Each row of a before or after table is a point. One or more steps were done to the points. Then noise was added and the rows were shuffled. The steps act on how far a point lies along the listed directions, d1 being the first. Name the steps. A step turns or swaps two directions, mirrors them in a line or flattens them onto one, adds a multiple of one to another, or multiplies one. Angles are multiples of 10 degrees, from the lower direction toward the higher: turns from -170 to 170, lines from 10 to 170 but not 90. Use the fewest steps. Two steps may share a direction if one is a turn and the other turns, adds or multiplies; they go together, in the order done. Otherwise the lowest direction goes first.

Directions:
(1): -33 -64 -16
(2): 28 3 -68
(3): -60 36 -23
Before (11 x 3):
101 7 -60
-48 97 -64
17 19 3
31 10 11
69 17 -6
68 -51 -43
34 10 -4
42 -67 0
45 29 -17
-28 -30 -11
-65 -20 -28
After (11 x 3):
9 4 5
-56 5 -3
28 0 5
-17 -8 -5
47 -12 34
52 -46 9
-91 55 52
53 -32 95
21 0 39
53 -52 60
21 -5 18
Steps: multiply d1 by 0.4; mirror d2 and d3 in the line at 100 degrees

Directions:
(1): -41 4 39 64
(2): 9 -8 -69 49
(3): -24 79 -19 -8
(4): -70 -30 -25 -28
Before (11 x 4):
1 -2 -19 55
9 -33 14 -21
-49 28 -61 -23
-103 -39 -27 1
-50 -39 -11 -8
74 20 -25 65
5 -58 32 24
-48 21 8 18
19 13 -9 -60
42 13 -46 14
-80 -4 37 -102
After (11 x 4):
-25 -55 17 -8
33 27 37 -1
0 3 -43 5
37 -12 29 -72
61 6 -25 -11
-35 9 -27 -46
21 -4 -38 56
37 98 -51 -69
16 -34 33 31
110 11 -5 -28
-52 -71 42 43
Steps: mirror d1 and d4 in the line at 150 degrees; mirror d2 and d3 in the line at 130 degrees

Directions:
(1): 27 -7 -3 -27 37 -98 43 15
(2): 70 49 29 -24 -48 -21 -44 -32
(3): -63 -8 -8 -67 -7 -28 -69 18
(4): -40 -22 41 -31 -31 -5 48 -80
(5): 16 -40 57 -23 -50 15 24 75
(6): 29 -87 30 27 30 -10 -52 -28
Before (11 x 8):
-38 -16 26 14 -21 -13 45 -49
23 32 -33 36 38 -27 23 3
-47 -66 17 -56 -14 21 0 39
-16 -7 5 26 30 35 69 -51
51 -32 3 41 31 -36 49 20
-5 -10 -22 24 55 -28 40 43
18 9 -8 41 38 25 33 -28
-56 -121 36 -37 73 -74 -106 -3
66 18 29 1 0 -45 -20 -36
-6 19 -30 -37 29 -7 -83 -9
78 -75 19 61 39 -25 -49 -55
After (11 x 8):
30 -41 20 -34 2 -22 -6 -86
-13 41 -33 26 15 -37 -13 -39
-13 -105 42 -38 66 -93 -118 -7
-39 14 -9 -48 -11 -55 44 36
20 9 18 -28 3 -65 38 37
18 88 -32 -23 18 -15 -3 -6
29 -60 19 11 27 32 -48 42
4 60 -19 -25 0 0 1 36
6 20 -10 0 5 -16 31 72
-74 -15 -27 8 31 23 2 42
-90 -3 -35 -67 -8 -19 -73 62
Steps: mirror d1 and d2 in the line at 160 degrees; mirror d3 and d6 in the line at 50 degrees; turn d4 and d5 by -90 degrees

Directions:
(1): -12 -13 -87 28 35 -31 72 42 14 24 36
(2): -105 -7 -34 -34 -10 -15 -37 -35 16 -43 39
Before (9 x 11):
-6 -9 -10 5 -11 1 -8 -28 0 -21 35
15 -38 -9 23 23 -11 21 19 7 22 -1
-6 -13 5 -16 9 -1 7 -13 15 -15 -15
75 25 118 -10 -27 50 -43 -15 -27 1 -68
-62 -21 -78 5 27 -28 13 12 26 -6 40
8 18 -33 23 27 -8 52 10 -3 11 3
9 -11 14 12 -13 -8 12 -26 -2 -13 -6
-55 12 26 -66 -47 4 -115 -58 9 -67 17
59 6 91 -6 -11 45 -29 -23 -18 -7 -59
After (9 x 11):
-2 -9 7 -13 8 0 2 -13 15 -16 -16
-83 -15 -46 -19 9 -15 -36 -21 24 -34 33
-10 -40 -27 12 21 -16 18 14 12 13 10
99 1 58 25 14 35 24 10 -16 23 -58
14 -11 14 11 -8 -8 13 -17 2 -7 -11
3 -9 0 2 -17 6 -17 -36 -2 -16 22
27 18 86 -52 -53 25 -113 -49 -8 -46 -28
-29 18 -45 18 24 -13 34 1 4 0 11
118 21 73 24 1 37 28 30 -22 36 -61
Steps: turn d1 and d2 by 40 degrees

Directions:
(1): -29 5 49 36 -16 40 -5 22 -46 54 -98 17
(2): -31 1 72 29 -1 -4 -98 -18 -1 -66 19 -5
(3): 1 97 -3 -49 -21 -21 -19 1 72 -13 -58 10
(4): -90 23 -7 -25 63 13 5 -78 -3 41 15 -7
(5): -43 31 37 22 -86 24 65 -11 11 -11 55 39
Before (8 x 12):
-68 31 -24 -31 37 11 58 -48 14 58 13 16
51 -9 -37 -12 42 -5 -27 53 -21 1 -42 -20
35 41 -36 -38 -38 -2 54 -2 55 8 16 28
-2 -33 -11 -12 11 -29 10 -20 -3 -26 68 16
40 -79 -35 18 -10 4 95 11 -31 -12 72 -24
-10 -15 65 20 -26 -17 -61 0 -1 -39 -26 -21
23 28 -25 -25 -12 -14 16 19 14 23 -49 -8
-14 25 15 4 -39 -27 -30 -25 24 -72 32 -22
After (8 x 12):
-9 23 7 -8 -13 -30 -55 -23 32 -68 10 -34
20 -47 -28 6 47 12 -3 36 -51 4 1 -19
4 -20 -14 6 -52 8 123 -15 4 -18 75 -3
25 3 -29 -25 16 -16 7 11 -6 29 -50 -23
-25 -15 67 16 -12 -11 -63 -9 -6 -37 -23 -22
-22 30 -30 -32 15 0 44 -3 26 34 -8 17
-7 -13 -6 -20 -12 -32 23 -13 6 -36 74 29
48 42 -48 -55 2 -12 23 -4 56 14 -9 9
Steps: turn d3 and d5 by -50 degrees; multiply d4 by 0.4

Directions:
(1): -18 62 -50 3 121 22 21 -40 13 -41 -17 -30 -8 -7 -18 63 8 -19
(2): -44 -30 -19 -39 44 26 -47 19 19 51 25 97 32 -28 -18 24 -77 -5
Before (9 x 18):
15 40 -14 21 11 -23 23 -9 -15 -57 -30 -62 -24 11 -11 19 40 -7
15 21 0 36 -24 3 13 -23 4 -32 -2 -35 -23 21 3 -12 35 -9
12 51 -22 2 103 16 19 -38 8 -36 -17 -23 -3 12 -10 54 35 -9
18 44 -17 17 15 11 26 -26 -1 -36 -2 -56 -7 26 -3 0 32 -23
-5 -27 19 15 -22 9 -9 10 -19 29 17 41 10 -3 3 -21 -19 2
-19 -14 -1 10 13 12 -8 11 14 -7 10 18 1 -7 -18 -2 -16 17
17 18 -8 11 12 6 21 -22 9 -15 6 -15 -14 8 -2 12 16 7
-18 45 -37 -13 121 28 5 -27 1 -26 -11 3 1 -23 -26 59 -23 -22
-20 -38 19 -28 -30 -2 -18 37 -2 50 16 57 20 6 -19 -21 -37 -9
After (9 x 18):
-20 4 -13 15 45 27 -1 -11 -12 8 11 36 13 -8 -6 18 -25 -5
28 11 11 21 -56 -38 16 5 -24 -40 -25 -57 -23 14 2 -15 43 7
-16 -20 3 7 4 8 -9 13 12 1 12 17 -1 -8 -14 -9 -14 19
23 1 9 12 -29 0 17 -9 4 -5 10 -13 -13 13 8 -7 13 14
49 -36 57 12 -88 -22 -1 15 -18 15 1 -5 -3 27 24 -49 44 20
10 27 -6 40 -15 6 11 -25 9 -32 -7 -34 -24 22 2 -11 33 -11
29 17 12 16 -50 -2 22 -6 -11 -19 3 -50 -5 32 8 -35 34 -15
29 -52 54 -4 -103 -17 -20 32 -27 26 11 25 9 -1 13 -59 -14 13
-35 5 -15 -29 61 16 -13 12 12 28 9 50 19 -5 -30 26 -41 -20
Steps: mirror d1 and d2 in the line at 100 degrees

Directions:
(1): -80 43 -15 -8 49 -78 -3 -14 36 39 52 7 42 -55 26 -23 -38 -17 69 34
(2): -3 -18 -24 79 -79 -48 59 -15 35 8 -46 31 -30 24 19 57 -23 32 75 -18
Before (12 x 20):
11 -25 7 91 -67 -45 70 -21 29 23 -34 27 -25 26 2 56 -26 37 56 -23
47 -79 -9 60 -62 74 43 16 -22 -30 -61 12 -57 48 -17 19 14 40 -5 -18
61 -54 -4 110 -110 -20 64 -29 31 -27 -70 31 -65 49 38 79 -10 48 42 -21
-65 2 -17 67 -11 -115 30 -21 69 36 13 20 58 -52 37 20 -44 5 103 47
-20 37 -5 -3 -4 -3 -20 -20 24 -1 7 3 1 -4 8 -21 8 -7 -18 2
-4 -9 1 -15 29 4 -12 -7 -3 8 46 -2 21 -6 4 -36 -1 -19 -25 8
-46 2 -9 80 -46 -68 55 -19 23 7 -20 13 -18 -26 38 13 -53 19 83 -10
-9 -3 17 2 -9 -5 -1 20 -19 -10 18 19 11 -1 -14 -18 6 13 -7 -11
3 -2 17 -38 54 33 -12 12 -21 12 9 -36 -12 -2 -26 6 24 3 -28 16
41 -39 -13 75 -112 14 38 8 9 -20 -39 33 -54 77 3 49 -18 21 -29 -38
74 -16 39 -61 17 83 -44 31 -64 -29 -27 -9 -12 20 -35 -36 62 3 -100 -15
-63 10 -23 15 32 -55 19 -20 51 18 16 19 23 -23 39 -4 -27 1 97 24
After (12 x 20):
-11 -5 14 9 -18 -6 1 19 -15 -13 13 23 6 0 -16 -13 5 16 -5 -16
-3 25 40 -86 118 25 -79 -2 -20 -13 85 -37 44 -57 12 -76 16 -45 -74 51
-66 13 -21 3 41 -51 9 -15 50 16 23 15 27 -24 36 -14 -30 -2 95 21
95 -42 30 1 -53 70 -2 23 -48 -35 -78 13 -49 53 -30 12 52 28 -61 -41
-79 22 -5 22 44 -104 -8 -13 58 41 48 2 81 -80 31 -18 -36 -17 71 63
-74 38 16 -16 65 -44 -14 -8 1 14 51 -19 33 -72 26 -65 -42 -23 26 25
15 -33 -14 43 -37 -9 31 -10 10 5 6 18 -9 22 11 8 -4 9 8 -14
-5 20 16 -59 51 47 -66 23 -27 -8 71 -15 23 4 -11 -65 2 -43 -111 13
-14 30 -11 18 -29 -7 -4 -20 34 2 -7 7 -11 2 10 -4 9 6 -5 -4
13 -37 19 -42 67 101 -36 33 -52 -23 27 -28 4 -11 -34 -63 25 -6 -71 22
-34 32 36 -48 98 -15 -35 -5 -10 36 75 -20 51 -47 -16 -55 -8 -29 -26 28
20 -24 0 15 -10 16 28 3 -10 5 -36 -17 -44 29 -22 53 22 28 2 -6
Steps: mirror d1 and d2 in the line at 20 degrees

Directions:
(1): -41 -19 3 -20 49 16 -87 -3 -60 19 69 -32 -63 74 -58 -61 -11 -41 -48 -12 -15 -6 52 -8 -14 41 32 3 90 -9 1 -20
(2): 38 76 8 -16 29 7 4 -95 24 -22 -18 12 16 45 -41 7 11 45 43 6 1 -55 62 33 -62 9 16 41 19 5 52 118
Before (9 x 32):
15 -14 5 10 -31 -7 27 30 9 -5 -20 -4 0 -37 19 12 -8 3 2 -3 -4 17 -53 -8 29 -21 -9 -17 -28 0 -26 -21
13 4 -6 -9 29 0 -29 -27 -7 3 2 -7 -7 36 -25 -11 5 6 1 -2 -8 -16 51 8 -32 7 -3 15 25 -8 18 22
3 4 -1 14 -8 -5 10 2 -2 4 -11 9 21 -24 35 16 4 9 16 2 -12 15 -14 -18 4 -20 -12 -14 -34 5 7 -13
3 6 1 -11 17 8 -12 -31 -3 -4 -11 -12 -9 23 -13 -6 0 19 5 2 -1 -3 23 1 1 15 5 12 2 5 1 12
-13 -31 8 -4 7 -1 -12 21 -7 1 19 4 -22 -3 -5 -21 -2 -17 -14 12 -6 3 0 -5 11 -4 9 2 7 2 -19 -20
-12 -1 3 3 1 0 -19 4 -8 15 26 -10 -13 30 -19 -10 -12 -2 -8 -5 -1 5 28 -1 -2 -4 9 -5 13 -10 15 5
-1 -6 2 17 -15 -1 18 20 -7 4 -6 24 5 -29 21 12 -6 9 -1 0 1 9 -35 -12 31 -4 -11 -13 -35 10 -9 -36
-6 -26 7 15 -2 -9 5 39 -8 2 7 -17 6 -2 14 4 1 -11 -13 1 10 11 -23 -16 25 -18 -2 -9 -17 5 -27 -22
-59 -38 -9 -14 41 14 -74 17 -66 32 75 -36 -55 74 -47 -56 -26 -52 -69 -12 -13 10 26 -22 -5 47 36 -20 94 2 -7 -52
After (9 x 32):
10 -31 -13 12 -15 -16 14 33 6 7 -21 2 17 -31 30 18 4 -2 -1 2 -2 19 -11 -7 14 -19 -27 -10 -32 -8 -15 -39
-6 0 9 3 22 -1 -22 -2 -18 -1 22 -25 -6 41 -24 -13 1 -7 -11 -1 5 -14 23 -6 -6 0 15 9 21 3 -4 19
3 24 5 1 17 3 -13 -32 -13 4 6 3 6 18 1 -2 4 16 20 1 -17 -5 25 -8 -26 -4 4 3 1 3 26 24
2 -15 -3 -4 -2 3 14 0 3 -2 -27 -8 2 -12 18 9 1 16 5 5 3 12 -12 -8 24 0 -9 -5 -29 7 -19 -21
-12 -19 1 13 -16 -7 4 31 3 17 16 -5 0 -1 5 2 -13 -5 -6 -4 2 21 1 -6 18 -17 -3 -18 -10 -5 2 -23
15 24 10 -13 15 4 -20 -34 -3 -8 8 -14 -24 36 -40 -19 -5 10 4 -5 -12 -24 16 11 -19 7 18 11 34 -3 8 48
-14 -29 8 -4 12 -2 -14 14 -10 3 22 0 -22 6 -7 -23 -3 -19 -13 11 -8 -1 4 -4 6 -3 11 5 9 4 -16 -15
3 28 9 -4 20 12 -18 -35 -19 -3 18 18 -13 28 -27 -12 -6 12 -1 1 -6 -23 23 0 -11 18 15 13 14 7 22 17
-62 -79 -13 10 -6 0 -26 83 -48 39 47 -23 -33 1 16 -28 -30 -63 -72 -10 -3 51 -46 -42 48 18 6 -48 30 3 -44 -116
Steps: mirror d1 and d2 in the line at 140 degrees

Directions:
(1): -41 7 -15 91 -34 9 -75 21 -7 29 41 7 52 -10 -49 -31 -3 12 5 -32 77 -68 49 72 -26 -95 81 6 -15 45 51 -21 -17 -29 -44 -24 33 17 7 -69 19 -50 18 -4 -23 43 88 -17 -10 -7 -55 29 -37 -24 -19 -25 -67 -44 1 -12 -14 5 26 -103
(2): -12 33 -26 -20 53 65 49 22 -41 48 -1 19 13 73 -19 36 41 19 49 -36 -57 5 -58 -36 -33 -47 57 -26 18 -23 19 -31 -72 -3 -46 -15 -117 15 -17 -96 -25 -20 63 -79 44 5 -10 -34 21 18 2 46 32 -39 -64 19 48 -27 39 57 -34 52 6 47
(3): 8 -31 13 18 26 67 -118 -25 -77 -11 39 -70 5 53 15 -23 47 26 7 45 -5 -54 -92 10 -3 1 -17 -12 -19 -63 -55 31 -6 -4 23 22 37 16 57 61 -27 67 79 -73 8 38 -4 52 -60 36 -63 16 46 6 15 -71 45 1 13 -22 -2 -30 -29 -44
(4): -8 79 10 35 -8 2 1 16 -51 35 53 26 -101 -43 33 77 -42 36 29 66 -9 74 27 35 -36 -8 -5 -58 -39 88 47 -1 -35 -43 -52 19 29 -4 15 69 -50 11 24 1 -17 98 -42 -1 84 -24 -6 -39 70 -22 2 -52 12 -29 -10 3 62 21 -1 11
Before (14 x 64):
6 -24 6 -32 10 9 -2 -9 -14 -2 -25 -27 17 47 0 -24 30 -4 2 -19 0 -6 -39 -24 1 6 -12 3 20 -29 -23 -12 -5 25 20 -4 -17 -11 6 -4 -5 14 13 -16 25 -51 8 23 -45 16 -13 18 -2 18 16 -4 16 8 13 -13 -30 -14 -15 -7
-6 55 6 35 0 9 13 30 -34 38 36 11 -70 -6 11 66 -12 35 44 21 -5 23 31 27 -25 -24 35 -31 -24 51 43 -5 -31 -22 -49 14 -13 4 4 4 -25 4 26 -31 -13 63 -21 -17 66 -9 -13 -16 35 -28 -36 -18 13 -11 3 12 34 44 14 -13
8 -44 2 16 -5 -27 -14 -17 47 -17 -15 -7 13 -21 -13 -36 -8 -22 -36 -11 37 -13 31 7 21 12 -12 38 -4 2 -20 8 59 16 37 -12 50 -7 -5 21 35 5 -25 48 -24 -21 9 16 -31 3 15 -2 -35 38 12 20 -18 9 -31 -44 0 -37 7 -23
-1 -28 7 15 -16 1 -45 -9 -4 -7 0 -18 39 -7 -3 -50 -8 -8 -22 7 17 -50 6 24 8 -3 19 21 2 -11 -16 -3 34 19 27 12 22 10 2 1 -2 -15 -17 3 -11 -17 25 20 -37 3 -14 7 -32 7 27 6 -35 14 -3 -31 -25 -29 8 -39
-19 40 -5 10 -6 -7 30 17 -29 36 12 36 -56 -18 5 41 -18 11 10 26 -32 34 5 22 -10 -18 25 -59 -22 46 29 -5 -28 -14 -38 9 -24 -11 11 5 -22 11 11 2 -12 24 -31 -9 49 -7 7 -24 41 -9 -5 -14 0 -2 -5 27 16 19 0 8
-3 -32 11 3 0 0 -41 -7 -13 -3 10 -14 20 -1 -18 -7 3 -7 0 10 8 -33 -13 -1 3 7 15 16 5 -7 -23 5 6 8 4 -14 24 -20 19 -12 15 1 22 -17 -4 -1 13 27 -38 -2 -25 27 -17 0 11 -13 9 15 -5 -18 -34 -8 -9 -17
14 55 20 -14 -10 -44 67 31 39 -2 -23 26 -72 -46 41 44 -40 9 9 27 -43 87 28 -3 -5 30 -30 -17 -4 74 33 -15 -15 -9 -17 2 -6 -5 -17 31 -1 -16 -10 34 -10 23 -52 -23 52 -33 43 -55 39 -2 -10 1 2 15 -28 14 19 32 -6 52
-7 33 -14 2 -8 -2 10 23 -16 15 46 41 -29 -6 -6 15 2 18 30 11 -8 28 -11 20 -30 -29 12 -22 0 37 11 -11 -26 -13 -33 -3 4 10 11 -15 -23 -10 6 5 15 39 0 -16 39 -7 -7 17 19 -13 -3 -14 -17 -18 17 25 32 32 11 2
34 -11 8 -45 -5 -15 49 -31 43 -36 -40 15 -7 -24 26 -27 -12 -31 -9 -3 -17 24 -10 -36 20 61 -53 28 9 -25 -41 9 24 22 52 3 -11 -11 -5 21 10 14 -60 32 9 -37 -33 22 4 16 42 -13 -30 39 18 33 14 43 -3 6 -11 -25 -4 43
4 1 -1 -52 9 -54 64 0 55 -18 -51 8 4 -20 -7 6 -4 -25 -13 -34 -36 29 31 -21 15 29 -29 34 20 -17 -6 3 12 15 13 8 -30 -30 -25 -24 23 -28 -55 42 12 -61 -13 -8 16 -6 63 -20 -33 15 12 68 -16 13 -14 6 -30 14 3 41
30 -1 1 -32 -34 -61 96 16 97 -18 -54 57 1 -64 -19 -27 -28 -39 -33 -61 22 20 67 -30 26 23 -10 39 25 5 1 -5 50 48 18 -18 -5 -31 -57 -41 52 -53 -95 89 -12 -66 4 -43 3 -22 54 -43 -54 9 7 81 -51 41 -21 9 -5 -4 7 43
11 3 -5 6 -22 -50 9 14 60 5 -40 18 22 -73 -19 -35 -46 -18 -45 -23 23 -8 78 12 15 11 5 24 -5 28 13 -4 35 -8 -6 11 32 -17 -35 -30 6 -39 -89 60 -17 -37 22 -25 -2 -28 12 -17 -53 -8 33 36 -55 10 -24 -31 -7 -5 -7 -22
16 14 21 -27 7 -4 46 1 7 11 -3 16 -44 -22 10 43 -18 0 -6 25 -33 62 2 -26 -27 30 -32 -14 -12 15 -30 5 -9 -6 -4 -5 4 -16 7 59 -27 14 -25 19 2 0 -43 2 19 1 26 -30 13 -2 -6 7 20 18 10 15 14 -7 -15 51
-13 -68 -28 -28 15 21 -38 -16 11 -23 -41 -29 86 71 -25 -80 50 -16 -2 -56 17 -91 -40 -11 32 13 20 42 44 -95 -57 -5 27 19 31 -23 -38 19 7 -74 49 2 3 -37 30 -69 20 3 -64 20 -19 52 -54 10 -13 33 10 41 30 -18 -72 -11 -1 -15
After (14 x 64):
-24 59 -16 -1 1 -16 90 31 -9 47 -3 69 -54 -20 -2 61 -27 3 19 0 -45 59 23 8 -16 -26 41 -62 -12 63 52 -24 -45 -14 -61 -4 -65 -13 -18 -39 -20 -20 -4 13 -3 9 -32 -37 77 -14 33 -19 28 -23 -28 15 -5 -7 -3 49 9 41 12 36
30 20 24 -68 22 -9 98 -1 12 6 -27 21 -61 -13 24 59 -17 -4 -2 26 -72 96 -13 -60 -21 61 -51 -16 -4 -1 -41 7 -10 3 5 0 -31 -20 -3 65 -37 23 -33 19 16 -18 -82 -2 33 4 55 -38 24 5 -7 24 48 32 14 30 17 0 -21 102
53 -47 30 -21 -52 -71 -1 -17 79 -66 -34 -2 -16 -87 13 -63 -30 -39 -65 -3 46 -5 45 -8 53 75 -78 50 3 -25 -56 41 104 55 71 13 99 -36 -8 78 50 10 -96 103 -36 -55 -6 20 -47 -14 23 -72 -45 46 69 24 -48 72 -43 -44 22 -60 -17 1
27 -29 22 -63 -2 -69 23 -29 49 -57 -52 -27 -18 -36 22 -9 -11 -30 -33 10 -35 31 15 -22 39 83 -91 42 4 -41 -49 35 51 27 58 31 31 -36 2 65 21 22 -64 57 0 -66 -38 31 -11 0 57 -47 -22 45 54 44 -4 41 -30 -29 -9 -25 -17 37
13 -21 7 39 -36 -41 -76 -3 35 -12 -14 -22 27 -76 -13 -65 -36 -12 -59 5 55 -49 63 41 21 13 -8 28 -21 16 -12 22 55 -14 13 21 98 -11 -1 24 6 -8 -68 54 -32 -13 39 9 -41 -19 -28 -23 -48 6 59 -11 -61 13 -31 -63 1 -37 -22 -78
11 -65 12 33 -1 -4 -84 -32 14 -28 4 -40 13 -5 -7 -53 8 -8 -37 17 46 -42 -5 19 25 14 -25 37 -17 -25 -49 25 65 13 54 2 86 -1 27 63 25 39 5 25 -28 -3 11 46 -63 16 -17 1 -19 48 29 -19 -7 11 -29 -64 4 -60 -8 -61
12 -32 12 -38 11 9 -6 -16 -18 -13 -28 -36 8 45 11 -25 29 -7 0 -2 -2 -2 -46 -29 12 25 -28 5 16 -39 -38 -1 4 29 36 3 -2 -14 15 23 -7 29 10 -10 24 -52 -4 34 -55 18 -14 8 5 25 28 -10 21 19 7 -24 -26 -24 -21 -4
25 64 20 -52 1 -51 119 34 49 -5 -43 37 -89 -44 54 62 -41 4 10 22 -74 117 22 -32 2 54 -49 -19 8 68 26 -18 -17 2 -10 4 -36 -11 -29 34 -7 -16 -23 39 1 -2 -83 -29 70 -35 73 -61 46 -1 -11 24 21 27 -29 26 18 41 -11 102
61 -34 22 -80 6 -12 32 -55 30 -68 -46 -17 -32 -19 60 -30 -4 -34 -23 38 -44 38 -52 -60 39 121 -114 27 5 -63 -88 39 47 34 92 24 16 -16 15 100 -3 66 -59 31 13 -46 -76 56 -16 29 48 -34 -3 61 51 16 49 70 -7 -10 5 -51 -27 64
-8 -97 -8 -3 -7 13 -120 -37 4 -52 -23 -68 80 51 -13 -112 47 -15 -24 -20 53 -119 -40 20 47 34 -10 50 23 -103 -86 25 62 16 61 -11 42 18 37 -1 54 37 3 -21 9 -53 32 41 -101 23 -52 35 -56 33 28 -10 -4 51 14 -60 -54 -53 -12 -65
-7 -37 7 41 -18 19 -100 -12 -26 -10 20 -41 48 3 -6 -66 3 1 -22 15 36 -79 -10 42 2 -20 25 20 -10 -21 -23 3 35 12 31 13 47 18 23 12 -4 -6 5 -13 -18 3 41 36 -59 10 -44 16 -26 6 32 -21 -37 6 0 -44 -25 -42 5 -74
-13 50 -22 4 -9 -10 45 36 1 29 40 65 -21 -10 -21 25 -7 13 35 -11 -5 36 11 22 -38 -50 38 -22 7 59 37 -28 -38 -15 -52 -17 -22 8 -10 -58 -15 -41 -6 13 16 32 9 -38 57 -19 7 23 5 -25 -21 8 -29 -26 22 40 28 48 25 9
-8 -34 11 15 2 7 -62 -6 -22 1 19 -21 29 5 -23 -13 9 -3 5 12 15 -45 -16 8 1 -5 22 17 2 -8 -23 7 4 6 0 -16 29 -17 26 -14 16 1 33 -27 -5 7 23 30 -46 -1 -36 33 -16 -4 9 -20 9 9 0 -21 -35 -10 -8 -30
-21 87 -16 33 3 -5 81 55 -7 64 24 54 -60 -8 -12 88 -19 32 61 -24 -13 43 67 17 -37 -57 77 -34 -10 80 88 -37 -57 -26 -85 -6 -73 3 -31 -74 -17 -44 10 -24 -6 54 -7 -61 105 -24 15 -5 17 -49 -70 22 -3 -28 16 48 18 80 35 11
Steps: multiply d1 by 2; add 1 times d4 to d2; turn d2 and d3 by -40 degrees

========================================================================

What is needed:
Please make an exact copy of the lines above from the line with "-18 45 -37 -13" through the line with "49 -36 57 12", both ends included.

Reply:
-18 45 -37 -13 121 28 5 -27 1 -26 -11 3 1 -23 -26 59 -23 -22
-20 -38 19 -28 -30 -2 -18 37 -2 50 16 57 20 6 -19 -21 -37 -9
After (9 x 18):
-20 4 -13 15 45 27 -1 -11 -12 8 11 36 13 -8 -6 18 -25 -5
28 11 11 21 -56 -38 16 5 -24 -40 -25 -57 -23 14 2 -15 43 7
-16 -20 3 7 4 8 -9 13 12 1 12 17 -1 -8 -14 -9 -14 19
23 1 9 12 -29 0 17 -9 4 -5 10 -13 -13 13 8 -7 13 14
49 -36 57 12 -88 -22 -1 15 -18 15 1 -5 -3 27 24 -49 44 20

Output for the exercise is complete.